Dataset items
-*-*-

Each row of a before or after table is a point. One or more steps were done to the points. Then noise was added and the rows were shuffled. The steps act on columns, c1 being the first. Write out the steps. A step turns or swaps two columns, mirrors them in a line or flattens them onto one, adds a multiple of one to another, or multiplies or shifts one. Angles are multiples of 10 degrees, from the lower column toward the higher: turns from -170 to 170, lines from 10 to 170 but not 90. Use the fewest steps. Two steps may share a column if one is a turn and the other turns, adds or multiplies; they go together, in the order done. Otherwise the lowest column goes first.

Before:
[[ 0.34  0.35 -0.71]
 [ 0.20 -0.37  0.25]
 [-0.25 -0.41 -0.08]
 [ 0.03  1.08  0.09]
 [ 0.68 -0.10  0.19]
 [ 0.28  0.43 -0.30]
 [-0.15  0.12 -0.09]
 [ 0.03 -0.80 -0.48]]
After (8 x 3):
[[ 0.16 -0.34  0.26]
 [ 0.21  0.44 -0.28]
 [ 0.48 -0.06  0.18]
 [ 0.23  0.35 -0.71]
 [-0.01 -0.80 -0.48]
 [-0.17 -0.40 -0.08]
 [-0.09  0.10 -0.10]
 [ 0.02  1.10  0.10]]
Steps: multiply c1 by 0.7

Before (9 x 9):
[[-0.45 -0.53 -0.15 -0.10 -0.52 -0.19 -0.30  0.26 -0.36]
 [ 0.28 -0.17  0.50  0.16 -0.03 -0.74  0.55 -0.29  0.05]
 [-0.58 -0.34  0.20 -0.38 -0.02 -0.24 -0.53 -0.24 -0.15]
 [-0.16  0.11  0.00  0.08  0.02 -0.74  0.04  0.58 -1.06]
 [ 0.95  0.06  0.31  0.55 -0.24 -1.07 -0.09 -0.37  0.14]
 [ 0.17  0.40  0.20  0.13 -0.23  0.06  0.03 -0.01 -0.36]
 [-0.60  0.59 -0.05  0.18  0.36  0.45  0.17  0.14  0.41]
 [-0.21  0.36 -0.33 -0.40  0.23  0.05  0.41  0.17  0.02]
 [ 0.24 -0.82  0.39  0.56  1.06  0.18 -0.68 -0.59 -0.14]]
After, 9 rows:
[[-0.59 -0.60 -0.12  0.10 -0.28  0.09 -0.23  0.25  0.41]
 [-0.57  0.22  0.29 -0.37  0.14 -0.12  0.55 -0.29 -0.16]
 [ 0.28 -0.04  0.40  0.46  0.33 -0.18 -0.33 -0.51  0.05]
 [-0.22 -0.26 -0.26  0.53 -0.40  0.05  0.24  0.18  0.00]
 [-0.15 -0.11 -0.04  0.00  0.00  0.10 -0.08  0.25 -1.07]
 [ 0.16 -0.35 -0.20 -0.01  0.31  0.00 -0.15  0.01 -0.36]
 [-0.44  0.69 -0.12 -0.24  0.32  0.05  0.18  0.17 -0.38]
 [ 0.96 -0.07  0.04 -0.26  0.37 -0.25 -0.49 -0.67  0.12]
 [ 0.25  0.21  1.26 -0.83 -0.56 -0.16 -0.28 -0.46 -0.14]]
Steps: turn c3 and c5 by 140 degrees; turn c2 and c3 by -150 degrees; turn c4 and c7 by -110 degrees; flatten c6 and c8 onto the line at 70 degrees

Before:
[[ 0.37 -0.18 -0.20  0.15  0.37 -0.27 -0.16 -0.16 -0.24  0.00 -0.09 -0.04
   0.54  0.76]
 [ 0.18 -0.01 -0.10  0.47  0.16 -0.16  0.61  0.04  0.32  0.20  0.26  0.23
  -0.12  0.93]
 [ 0.01 -0.14  0.10  0.53  0.36 -0.59 -0.03  0.05  0.15  0.78 -0.17  0.24
  -0.07  0.09]
 [-0.04  0.54 -0.34 -0.13 -0.06 -0.20  0.04  0.00 -0.10  0.29  0.10  0.24
  -0.17  0.97]
 [ 0.18 -0.09 -0.18  0.26  0.25  0.01 -0.20  0.08 -0.61  0.29  0.28 -0.70
  -0.01  0.92]
 [-1.59  0.34 -0.09 -0.05  0.13  0.12  1.21  0.78  0.24 -0.01  0.05 -0.01
   0.45 -1.21]
 [ 0.26  0.13 -0.44  0.87 -0.24 -0.94  0.09 -0.03  0.08  0.21 -0.01  0.48
  -0.22 -0.16]
 [-0.82 -0.15 -0.30  0.13  0.30  0.20 -0.17  0.32 -0.14 -0.17  0.09 -0.13
  -0.15  0.67]]
After (8 x 14):
[[ 0.02 -0.12  0.09  0.51  0.27  0.59  0.09 -0.03  0.23  0.83 -0.20  0.27
  -0.07 -0.08]
 [ 0.99 -0.13 -0.27  0.11  0.03 -0.23  0.26 -0.09 -0.12 -0.16  0.11 -0.10
  -0.19  0.28]
 [ 0.68  0.00 -0.15  0.52 -0.06  0.14 -0.51 -0.38  0.37  0.22  0.27  0.23
  -0.11 -0.61]
 [ 0.84  0.51 -0.33 -0.11 -0.28  0.14 -0.02  0.02 -0.09  0.32  0.14  0.25
  -0.22 -0.38]
 [ 0.47 -0.22 -0.21  0.16  1.17  0.30  0.10  0.15 -0.25  0.02 -0.09 -0.06
   0.51 -0.70]
 [ 0.69 -0.08 -0.18  0.31  0.24 -0.04  0.22  0.01 -0.61  0.27  0.28 -0.70
   0.06 -0.61]
 [-0.25  0.32 -0.08 -0.03  0.78 -0.13 -0.73 -1.08  0.17  0.01  0.09 -0.06
   0.47  1.97]
 [-0.27  0.10 -0.54  0.91 -0.55  0.95 -0.09 -0.04  0.12  0.22  0.00  0.47
  -0.21 -0.12]]
Steps: turn c1 and c14 by -120 degrees; add 1.5 times c13 to c5; multiply c6 by -1; multiply c8 by 0.7; turn c7 and c8 by -150 degrees

Before, 9 rows:
[[-0.22  0.85  0.00  0.56  0.70 -0.53  0.82 -0.18 -0.68 -0.58  0.19  0.17
  -0.16 -0.37 -0.07 -0.29 -0.45  0.19 -0.95  0.48 -0.31 -0.26  0.06 -0.35
   0.27  0.57  0.42 -0.22 -0.32  0.00  0.33 -0.14]
 [ 0.09  0.41 -0.52 -0.23 -0.55  0.30  0.18  0.50 -0.14 -0.16  0.28  0.08
  -0.52  0.16  0.28 -0.80 -0.38 -0.29  1.29 -0.34 -0.41  0.81  0.13 -0.45
  -0.50  0.62  0.30 -0.33 -0.09  0.51  0.14  1.05]
 [ 0.04  1.06 -0.42  0.06  0.53  0.09  0.71 -0.54 -0.77 -0.57  0.11 -0.07
  -0.34 -0.37  0.07 -0.07 -0.15  0.15 -0.25  0.40 -0.15 -0.42  0.15 -0.17
  -0.03  0.18  0.24  0.45 -0.37  0.09  0.08 -0.60]
 [-0.01  0.35 -0.36  0.36 -0.11 -0.27  0.27 -0.62 -0.36 -0.52  0.27  0.25
  -0.08  0.11 -0.08 -0.56  0.01  0.22 -0.38  0.47 -0.28  0.22  0.39 -0.19
   0.49  0.33  0.16  0.13 -0.48 -0.08  0.23 -0.55]
 [ 0.49  0.19 -0.42 -0.12 -0.79  0.11  0.61  0.55  0.24 -0.69  0.20  0.49
  -0.13  0.32 -0.04 -0.33 -1.00 -0.41  0.59 -0.37 -0.06  1.22 -0.20 -0.03
  -0.52  0.69 -0.09 -0.43 -0.33  0.52 -0.07  0.80]
 [ 0.07 -0.03 -0.42 -0.12 -0.22 -0.01  0.30  0.11  1.04  0.28 -0.41  0.00
   0.05  0.17 -0.32  0.28  0.22  0.56  0.05 -0.59  0.64  0.05 -0.20  0.36
  -0.20 -0.44  0.14 -0.38  0.47 -0.17  0.58 -0.33]
 [-0.11  0.32  0.05  0.14 -0.20  0.02  0.26 -0.13  0.81  0.05 -0.10 -0.08
  -0.45  0.35 -0.47  0.38  0.44  0.32 -0.09 -0.19  0.69  0.45 -0.14  0.66
  -0.18 -0.68  0.05 -0.75 -0.16 -0.13 -0.38 -0.39]
 [-0.26  0.52 -0.46  0.04  0.04 -0.30  0.64 -0.67 -0.45 -0.29  0.13  0.63
  -0.59 -0.27 -0.47 -0.11  0.03  0.55 -0.49  0.53 -0.13 -0.22  0.07 -0.22
   0.17  0.69  0.01 -0.32 -0.72 -0.01  0.45 -0.41]
 [-0.04  0.60  0.02  0.15 -0.65  0.43  0.43  0.19  0.46  0.79 -0.32 -0.11
  -0.15  0.19 -0.34  0.17  0.20  0.34 -0.07 -0.29  0.30 -0.98 -0.12  0.09
  -0.04 -0.89 -0.34 -0.34  0.26  0.06  0.46 -0.59]]
After (9 x 32):
[[ 0.08  0.63  0.03  0.12 -0.65  0.42  0.45  0.18  0.41  0.77 -0.36 -0.11
   0.32  0.06 -0.40  0.19  0.22  0.34 -0.05 -0.26  0.61 -0.98 -0.19  0.07
  -0.04 -0.87 -0.30 -0.31  0.50  0.10  0.45 -0.48]
 [-0.48  0.31 -0.37 -0.09 -0.80  0.29  0.66  0.57  0.27 -0.70  0.22  0.49
  -0.63  0.14 -0.04 -0.29 -1.04 -0.41  0.60 -0.38 -0.15  1.21 -0.17 -0.04
  -0.50  0.68 -0.07 -0.43 -0.07 -0.44 -0.08  0.38]
 [-0.01  0.47  0.04  0.15 -0.19 -0.01  0.24 -0.11  0.48  0.06 -0.12 -0.04
   0.06 -0.12 -0.50  0.38  0.49  0.32 -0.10 -0.19  1.39  0.42 -0.11  0.65
  -0.14 -0.62  0.10 -0.80 -0.08  0.10 -0.41 -0.56]
 [ 0.07  0.41 -0.37  0.32 -0.11 -0.27  0.28 -0.62 -0.27 -0.52  0.25  0.24
   0.30  0.08 -0.06 -0.57 -0.01  0.20 -0.37  0.46 -0.57  0.26  0.36 -0.17
   0.51  0.30  0.14  0.13 -0.37  0.02  0.27 -0.44]
 [-0.11  0.49 -0.52 -0.21 -0.60  0.41  0.15  0.47  0.08 -0.18  0.33  0.07
  -1.08  0.11  0.32 -0.80 -0.40 -0.27  1.34 -0.27 -0.86  0.78  0.14 -0.51
  -0.53  0.65  0.31 -0.37  0.01 -0.42  0.18  0.25]
 [ 0.50  0.32 -0.48  0.02  0.07 -0.31  0.61 -0.66 -0.34 -0.26  0.14  0.61
  -0.06  0.21 -0.49 -0.16  0.09  0.55 -0.46  0.50 -0.31 -0.23  0.05 -0.22
   0.12  0.63 -0.02 -0.29 -0.44 -0.13  0.42 -0.70]
 [ 0.46  0.71 -0.40  0.07  0.54  0.14  0.69 -0.53 -0.66 -0.59  0.11 -0.07
   0.21  0.72  0.07 -0.05 -0.15  0.12 -0.30  0.39 -0.31 -0.46  0.20 -0.16
  -0.05  0.17  0.25  0.46  0.01 -0.06  0.06 -0.65]
 [-0.17  0.08 -0.39 -0.15 -0.23 -0.08  0.29  0.07  0.85  0.28 -0.42  0.00
   0.31 -0.02 -0.31  0.30  0.22  0.57  0.04 -0.61  1.29  0.00 -0.19  0.31
  -0.18 -0.45  0.08 -0.38  0.61  0.17  0.53 -0.16]
 [ 0.64  0.53 -0.01  0.59  0.69 -0.45  0.77 -0.22 -0.50 -0.56  0.20  0.13
  -0.04  0.45 -0.07 -0.25 -0.41  0.18 -0.95  0.49 -0.65 -0.27  0.09 -0.36
   0.27  0.54  0.38 -0.22  0.02 -0.18  0.38 -0.21]]
Steps: turn c2 and c14 by -30 degrees; turn c1 and c14 by 140 degrees; mirror c6 and c30 in the line at 10 degrees; add 0.5 times c7 to c29; add -0.5 times c24 to c9; turn c13 and c32 by 50 degrees; multiply c21 by 2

-*-*-

Using the data above, transcribe the lines that run from the line with "0.31 -0.37 -0.09" to the line with "0.68 -0.07 -0.43", both ends kept, and output nothing else.

## [Your response]
 [-0.48  0.31 -0.37 -0.09 -0.80  0.29  0.66  0.57  0.27 -0.70  0.22  0.49
  -0.63  0.14 -0.04 -0.29 -1.04 -0.41  0.60 -0.38 -0.15  1.21 -0.17 -0.04
  -0.50  0.68 -0.07 -0.43 -0.07 -0.44 -0.08  0.38]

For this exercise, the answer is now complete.